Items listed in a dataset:
=== Section Start ===

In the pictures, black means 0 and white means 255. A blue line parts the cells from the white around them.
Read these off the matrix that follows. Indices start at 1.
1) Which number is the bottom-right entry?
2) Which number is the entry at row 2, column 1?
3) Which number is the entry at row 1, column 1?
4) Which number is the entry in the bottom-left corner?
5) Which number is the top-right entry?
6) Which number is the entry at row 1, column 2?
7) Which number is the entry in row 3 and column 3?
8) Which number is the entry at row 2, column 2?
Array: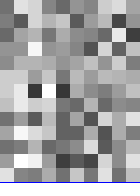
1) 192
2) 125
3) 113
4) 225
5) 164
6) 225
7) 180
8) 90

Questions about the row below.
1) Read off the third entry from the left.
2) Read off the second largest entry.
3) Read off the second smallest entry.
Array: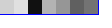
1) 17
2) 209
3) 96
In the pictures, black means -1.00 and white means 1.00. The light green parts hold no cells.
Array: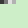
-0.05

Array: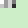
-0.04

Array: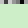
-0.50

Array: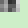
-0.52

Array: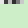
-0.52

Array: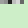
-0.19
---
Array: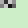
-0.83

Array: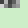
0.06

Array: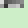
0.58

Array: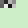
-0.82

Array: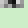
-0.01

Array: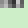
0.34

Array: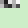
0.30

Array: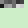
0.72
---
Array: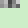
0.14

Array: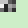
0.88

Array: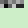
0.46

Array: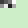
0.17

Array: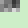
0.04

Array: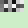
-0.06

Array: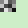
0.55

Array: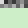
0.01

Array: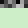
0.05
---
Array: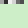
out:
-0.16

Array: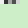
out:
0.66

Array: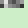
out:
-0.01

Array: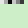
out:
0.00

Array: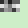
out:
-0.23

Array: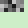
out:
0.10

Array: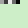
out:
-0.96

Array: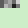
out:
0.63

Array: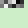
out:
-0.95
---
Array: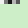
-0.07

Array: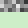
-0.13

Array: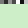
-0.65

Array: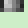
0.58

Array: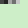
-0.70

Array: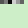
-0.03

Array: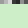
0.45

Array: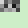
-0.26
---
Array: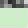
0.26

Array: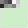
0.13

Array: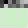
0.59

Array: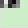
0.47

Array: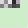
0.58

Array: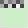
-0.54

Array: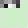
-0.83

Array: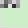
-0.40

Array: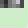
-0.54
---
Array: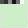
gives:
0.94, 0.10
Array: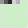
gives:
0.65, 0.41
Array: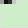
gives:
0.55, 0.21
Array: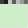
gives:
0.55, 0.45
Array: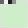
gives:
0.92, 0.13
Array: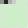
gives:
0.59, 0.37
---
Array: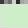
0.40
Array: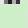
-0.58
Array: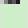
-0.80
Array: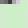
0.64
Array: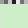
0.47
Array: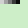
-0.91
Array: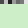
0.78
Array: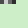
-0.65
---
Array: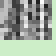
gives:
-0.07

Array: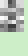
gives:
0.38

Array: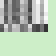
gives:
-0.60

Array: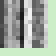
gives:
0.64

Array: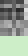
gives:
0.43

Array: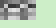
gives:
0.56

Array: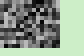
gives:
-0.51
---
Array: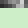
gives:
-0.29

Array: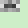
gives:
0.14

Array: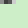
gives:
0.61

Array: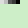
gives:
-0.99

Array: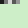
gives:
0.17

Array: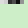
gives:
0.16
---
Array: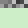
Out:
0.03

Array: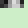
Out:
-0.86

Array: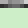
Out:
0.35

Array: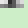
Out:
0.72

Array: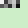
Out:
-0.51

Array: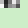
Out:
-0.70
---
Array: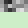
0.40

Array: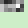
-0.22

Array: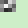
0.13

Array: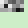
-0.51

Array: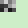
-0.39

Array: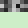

=== Section End ===

HOW TO COMPLETE THIS TASK
The task calls for duplicating the data exactly, with no images kept.

ANSWER BELOW
In the pictures, black means 0 and white means 255. A blue line parts the cells from the white around them.
Read these off the matrix that follows. Indices start at 1.
1) Which number is the bottom-right entry?
2) Which number is the entry at row 2, column 1?
3) Which number is the entry at row 1, column 1?
4) Which number is the entry in the bottom-left corner?
5) Which number is the top-right entry?
6) Which number is the entry at row 1, column 2?
7) Which number is the entry in row 3 and column 3?
8) Which number is the entry at row 2, column 2?
Array:
1) 192
2) 125
3) 113
4) 225
5) 164
6) 225
7) 180
8) 90

Questions about the row below.
1) Read off the third entry from the left.
2) Read off the second largest entry.
3) Read off the second smallest entry.
Array:
1) 17
2) 209
3) 96
In the pictures, black means -1.00 and white means 1.00. The light green parts hold no cells.
Array:
-0.05

Array:
-0.04

Array:
-0.50

Array:
-0.52

Array:
-0.52

Array:
-0.19
---
Array:
-0.83

Array:
0.06

Array:
0.58

Array:
-0.82

Array:
-0.01

Array:
0.34

Array:
0.30

Array:
0.72
---
Array:
0.14

Array:
0.88

Array:
0.46

Array:
0.17

Array:
0.04

Array:
-0.06

Array:
0.55

Array:
0.01

Array:
0.05
---
Array:
out:
-0.16

Array:
out:
0.66

Array:
out:
-0.01

Array:
out:
0.00

Array:
out:
-0.23

Array:
out:
0.10

Array:
out:
-0.96

Array:
out:
0.63

Array:
out:
-0.95
---
Array:
-0.07

Array:
-0.13

Array:
-0.65

Array:
0.58

Array:
-0.70

Array:
-0.03

Array:
0.45

Array:
-0.26
---
Array:
0.26

Array:
0.13

Array:
0.59

Array:
0.47

Array:
0.58

Array:
-0.54

Array:
-0.83

Array:
-0.40

Array:
-0.54
---
Array:
gives:
0.94, 0.10
Array:
gives:
0.65, 0.41
Array:
gives:
0.55, 0.21
Array:
gives:
0.55, 0.45
Array:
gives:
0.92, 0.13
Array:
gives:
0.59, 0.37
---
Array:
0.40
Array:
-0.58
Array:
-0.80
Array:
0.64
Array:
0.47
Array:
-0.91
Array:
0.78
Array:
-0.65
---
Array:
gives:
-0.07

Array:
gives:
0.38

Array:
gives:
-0.60

Array:
gives:
0.64

Array:
gives:
0.43

Array:
gives:
0.56

Array:
gives:
-0.51
---
Array:
gives:
-0.29

Array:
gives:
0.14

Array:
gives:
0.61

Array:
gives:
-0.99

Array:
gives:
0.17

Array:
gives:
0.16
---
Array:
Out:
0.03

Array:
Out:
-0.86

Array:
Out:
0.35

Array:
Out:
0.72

Array:
Out:
-0.51

Array:
Out:
-0.70
---
Array:
0.40

Array:
-0.22

Array:
0.13

Array:
-0.51

Array:
-0.39

Array:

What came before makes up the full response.